## Dataset extract
-----
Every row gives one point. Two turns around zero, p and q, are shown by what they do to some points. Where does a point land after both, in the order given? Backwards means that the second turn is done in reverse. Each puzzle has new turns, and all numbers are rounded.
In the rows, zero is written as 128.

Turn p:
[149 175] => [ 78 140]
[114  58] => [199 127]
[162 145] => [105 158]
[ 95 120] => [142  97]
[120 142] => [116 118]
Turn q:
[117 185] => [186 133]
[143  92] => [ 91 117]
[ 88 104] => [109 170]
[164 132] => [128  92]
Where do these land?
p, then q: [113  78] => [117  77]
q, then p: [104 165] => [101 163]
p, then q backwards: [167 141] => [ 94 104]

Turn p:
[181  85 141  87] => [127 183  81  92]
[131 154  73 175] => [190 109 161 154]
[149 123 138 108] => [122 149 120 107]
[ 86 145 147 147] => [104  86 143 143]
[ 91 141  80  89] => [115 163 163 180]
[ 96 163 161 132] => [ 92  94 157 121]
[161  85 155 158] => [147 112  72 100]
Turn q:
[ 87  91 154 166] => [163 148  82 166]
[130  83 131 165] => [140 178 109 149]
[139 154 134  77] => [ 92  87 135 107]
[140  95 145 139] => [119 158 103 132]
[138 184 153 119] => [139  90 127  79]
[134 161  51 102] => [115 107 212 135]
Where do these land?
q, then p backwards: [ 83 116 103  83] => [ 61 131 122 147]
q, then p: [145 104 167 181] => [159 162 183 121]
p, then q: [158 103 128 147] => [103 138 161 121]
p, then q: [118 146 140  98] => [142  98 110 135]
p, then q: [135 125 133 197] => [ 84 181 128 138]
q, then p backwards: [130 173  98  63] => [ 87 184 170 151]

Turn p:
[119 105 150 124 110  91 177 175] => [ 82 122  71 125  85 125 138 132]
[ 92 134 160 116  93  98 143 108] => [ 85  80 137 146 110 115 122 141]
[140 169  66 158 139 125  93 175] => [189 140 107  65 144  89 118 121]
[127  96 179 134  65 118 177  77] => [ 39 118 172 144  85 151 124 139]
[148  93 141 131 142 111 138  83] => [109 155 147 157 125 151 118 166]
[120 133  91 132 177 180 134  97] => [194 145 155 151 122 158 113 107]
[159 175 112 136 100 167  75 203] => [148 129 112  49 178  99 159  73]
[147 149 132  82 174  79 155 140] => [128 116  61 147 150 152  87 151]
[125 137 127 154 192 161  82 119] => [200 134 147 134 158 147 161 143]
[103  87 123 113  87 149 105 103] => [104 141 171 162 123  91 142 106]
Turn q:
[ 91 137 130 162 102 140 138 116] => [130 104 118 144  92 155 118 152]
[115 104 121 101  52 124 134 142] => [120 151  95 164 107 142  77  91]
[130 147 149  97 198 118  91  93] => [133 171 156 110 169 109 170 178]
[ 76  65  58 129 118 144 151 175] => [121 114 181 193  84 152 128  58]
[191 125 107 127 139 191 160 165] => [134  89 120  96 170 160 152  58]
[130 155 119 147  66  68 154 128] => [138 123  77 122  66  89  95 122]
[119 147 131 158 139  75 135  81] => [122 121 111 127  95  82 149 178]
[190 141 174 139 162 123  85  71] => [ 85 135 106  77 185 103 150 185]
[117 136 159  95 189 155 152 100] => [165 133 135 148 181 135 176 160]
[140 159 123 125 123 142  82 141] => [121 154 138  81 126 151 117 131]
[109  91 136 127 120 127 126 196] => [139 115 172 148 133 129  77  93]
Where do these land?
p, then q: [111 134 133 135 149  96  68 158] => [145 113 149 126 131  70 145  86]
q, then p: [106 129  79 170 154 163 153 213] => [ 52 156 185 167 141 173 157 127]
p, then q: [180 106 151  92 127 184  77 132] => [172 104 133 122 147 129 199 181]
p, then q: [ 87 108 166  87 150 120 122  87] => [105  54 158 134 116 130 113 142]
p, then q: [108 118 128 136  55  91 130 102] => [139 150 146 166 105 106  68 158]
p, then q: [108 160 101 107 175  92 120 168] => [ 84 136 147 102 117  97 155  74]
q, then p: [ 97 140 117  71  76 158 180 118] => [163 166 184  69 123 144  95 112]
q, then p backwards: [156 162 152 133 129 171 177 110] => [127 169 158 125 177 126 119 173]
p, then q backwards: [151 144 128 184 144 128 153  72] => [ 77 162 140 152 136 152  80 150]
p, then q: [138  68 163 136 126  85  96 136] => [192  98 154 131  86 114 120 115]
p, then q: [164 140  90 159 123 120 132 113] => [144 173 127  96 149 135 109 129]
-----
## Work item
Using the exact wording, write out all of the records.

## Your solution
Every row gives one point. Two turns around zero, p and q, are shown by what they do to some points. Where does a point land after both, in the order given? Backwards means that the second turn is done in reverse. Each puzzle has new turns, and all numbers are rounded.
In the rows, zero is written as 128.

Turn p:
[149 175] => [ 78 140]
[114  58] => [199 127]
[162 145] => [105 158]
[ 95 120] => [142  97]
[120 142] => [116 118]
Turn q:
[117 185] => [186 133]
[143  92] => [ 91 117]
[ 88 104] => [109 170]
[164 132] => [128  92]
Where do these land?
p, then q: [113  78] => [117  77]
q, then p: [104 165] => [101 163]
p, then q backwards: [167 141] => [ 94 104]

Turn p:
[181  85 141  87] => [127 183  81  92]
[131 154  73 175] => [190 109 161 154]
[149 123 138 108] => [122 149 120 107]
[ 86 145 147 147] => [104  86 143 143]
[ 91 141  80  89] => [115 163 163 180]
[ 96 163 161 132] => [ 92  94 157 121]
[161  85 155 158] => [147 112  72 100]
Turn q:
[ 87  91 154 166] => [163 148  82 166]
[130  83 131 165] => [140 178 109 149]
[139 154 134  77] => [ 92  87 135 107]
[140  95 145 139] => [119 158 103 132]
[138 184 153 119] => [139  90 127  79]
[134 161  51 102] => [115 107 212 135]
Where do these land?
q, then p backwards: [ 83 116 103  83] => [ 61 131 122 147]
q, then p: [145 104 167 181] => [159 162 183 121]
p, then q: [158 103 128 147] => [103 138 161 121]
p, then q: [118 146 140  98] => [142  98 110 135]
p, then q: [135 125 133 197] => [ 84 181 128 138]
q, then p backwards: [130 173  98  63] => [ 87 184 170 151]

Turn p:
[119 105 150 124 110  91 177 175] => [ 82 122  71 125  85 125 138 132]
[ 92 134 160 116  93  98 143 108] => [ 85  80 137 146 110 115 122 141]
[140 169  66 158 139 125  93 175] => [189 140 107  65 144  89 118 121]
[127  96 179 134  65 118 177  77] => [ 39 118 172 144  85 151 124 139]
[148  93 141 131 142 111 138  83] => [109 155 147 157 125 151 118 166]
[120 133  91 132 177 180 134  97] => [194 145 155 151 122 158 113 107]
[159 175 112 136 100 167  75 203] => [148 129 112  49 178  99 159  73]
[147 149 132  82 174  79 155 140] => [128 116  61 147 150 152  87 151]
[125 137 127 154 192 161  82 119] => [200 134 147 134 158 147 161 143]
[103  87 123 113  87 149 105 103] => [104 141 171 162 123  91 142 106]
Turn q:
[ 91 137 130 162 102 140 138 116] => [130 104 118 144  92 155 118 152]
[115 104 121 101  52 124 134 142] => [120 151  95 164 107 142  77  91]
[130 147 149  97 198 118  91  93] => [133 171 156 110 169 109 170 178]
[ 76  65  58 129 118 144 151 175] => [121 114 181 193  84 152 128  58]
[191 125 107 127 139 191 160 165] => [134  89 120  96 170 160 152  58]
[130 155 119 147  66  68 154 128] => [138 123  77 122  66  89  95 122]
[119 147 131 158 139  75 135  81] => [122 121 111 127  95  82 149 178]
[190 141 174 139 162 123  85  71] => [ 85 135 106  77 185 103 150 185]
[117 136 159  95 189 155 152 100] => [165 133 135 148 181 135 176 160]
[140 159 123 125 123 142  82 141] => [121 154 138  81 126 151 117 131]
[109  91 136 127 120 127 126 196] => [139 115 172 148 133 129  77  93]
Where do these land?
p, then q: [111 134 133 135 149  96  68 158] => [145 113 149 126 131  70 145  86]
q, then p: [106 129  79 170 154 163 153 213] => [ 52 156 185 167 141 173 157 127]
p, then q: [180 106 151  92 127 184  77 132] => [172 104 133 122 147 129 199 181]
p, then q: [ 87 108 166  87 150 120 122  87] => [105  54 158 134 116 130 113 142]
p, then q: [108 118 128 136  55  91 130 102] => [139 150 146 166 105 106  68 158]
p, then q: [108 160 101 107 175  92 120 168] => [ 84 136 147 102 117  97 155  74]
q, then p: [ 97 140 117  71  76 158 180 118] => [163 166 184  69 123 144  95 112]
q, then p backwards: [156 162 152 133 129 171 177 110] => [127 169 158 125 177 126 119 173]
p, then q backwards: [151 144 128 184 144 128 153  72] => [ 77 162 140 152 136 152  80 150]
p, then q: [138  68 163 136 126  85  96 136] => [192  98 154 131  86 114 120 115]
p, then q: [164 140  90 159 123 120 132 113] => [144 173 127  96 149 135 109 129]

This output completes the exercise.